:: DATA SHOWN ::

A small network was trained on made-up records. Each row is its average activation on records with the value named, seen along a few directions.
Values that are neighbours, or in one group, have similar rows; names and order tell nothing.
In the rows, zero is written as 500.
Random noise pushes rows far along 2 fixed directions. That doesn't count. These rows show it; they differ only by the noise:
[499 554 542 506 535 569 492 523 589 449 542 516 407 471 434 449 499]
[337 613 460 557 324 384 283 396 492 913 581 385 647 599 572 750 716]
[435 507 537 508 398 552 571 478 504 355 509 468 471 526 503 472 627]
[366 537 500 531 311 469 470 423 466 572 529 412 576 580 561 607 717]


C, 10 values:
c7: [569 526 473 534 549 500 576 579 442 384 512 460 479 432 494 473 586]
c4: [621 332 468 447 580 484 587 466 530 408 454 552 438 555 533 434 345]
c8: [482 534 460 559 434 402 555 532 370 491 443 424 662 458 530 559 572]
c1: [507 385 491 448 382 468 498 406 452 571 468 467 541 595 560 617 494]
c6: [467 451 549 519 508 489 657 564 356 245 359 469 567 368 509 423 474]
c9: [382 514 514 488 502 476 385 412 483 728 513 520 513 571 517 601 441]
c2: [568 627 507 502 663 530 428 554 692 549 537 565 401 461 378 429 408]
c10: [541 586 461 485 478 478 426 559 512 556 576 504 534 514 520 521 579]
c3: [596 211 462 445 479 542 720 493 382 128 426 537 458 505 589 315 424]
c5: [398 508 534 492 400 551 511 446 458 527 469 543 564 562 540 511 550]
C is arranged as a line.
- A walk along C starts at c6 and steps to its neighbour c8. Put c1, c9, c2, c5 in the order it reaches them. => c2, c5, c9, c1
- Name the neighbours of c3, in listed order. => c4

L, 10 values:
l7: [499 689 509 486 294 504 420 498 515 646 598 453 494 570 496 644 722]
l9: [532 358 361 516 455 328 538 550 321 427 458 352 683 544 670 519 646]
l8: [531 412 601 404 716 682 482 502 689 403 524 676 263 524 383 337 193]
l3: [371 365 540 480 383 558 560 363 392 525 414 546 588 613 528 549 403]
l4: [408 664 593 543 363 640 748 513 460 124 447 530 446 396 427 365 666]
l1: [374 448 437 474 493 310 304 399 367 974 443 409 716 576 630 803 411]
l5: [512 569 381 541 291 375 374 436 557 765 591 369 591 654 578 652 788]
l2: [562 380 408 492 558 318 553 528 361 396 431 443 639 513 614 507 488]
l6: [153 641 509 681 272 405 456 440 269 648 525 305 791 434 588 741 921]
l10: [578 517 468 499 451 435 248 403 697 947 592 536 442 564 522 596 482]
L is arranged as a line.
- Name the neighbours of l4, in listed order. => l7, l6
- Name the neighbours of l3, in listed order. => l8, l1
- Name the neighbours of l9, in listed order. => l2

:::

TASK TO COMPLETE: Starting at the first line of the listing, retype every line up to and including the one with "In the rows, zero is written as 500.".

SOLUTION FOR THIS PROBLEM:
A small network was trained on made-up records. Each row is its average activation on records with the value named, seen along a few directions.
Values that are neighbours, or in one group, have similar rows; names and order tell nothing.
In the rows, zero is written as 500.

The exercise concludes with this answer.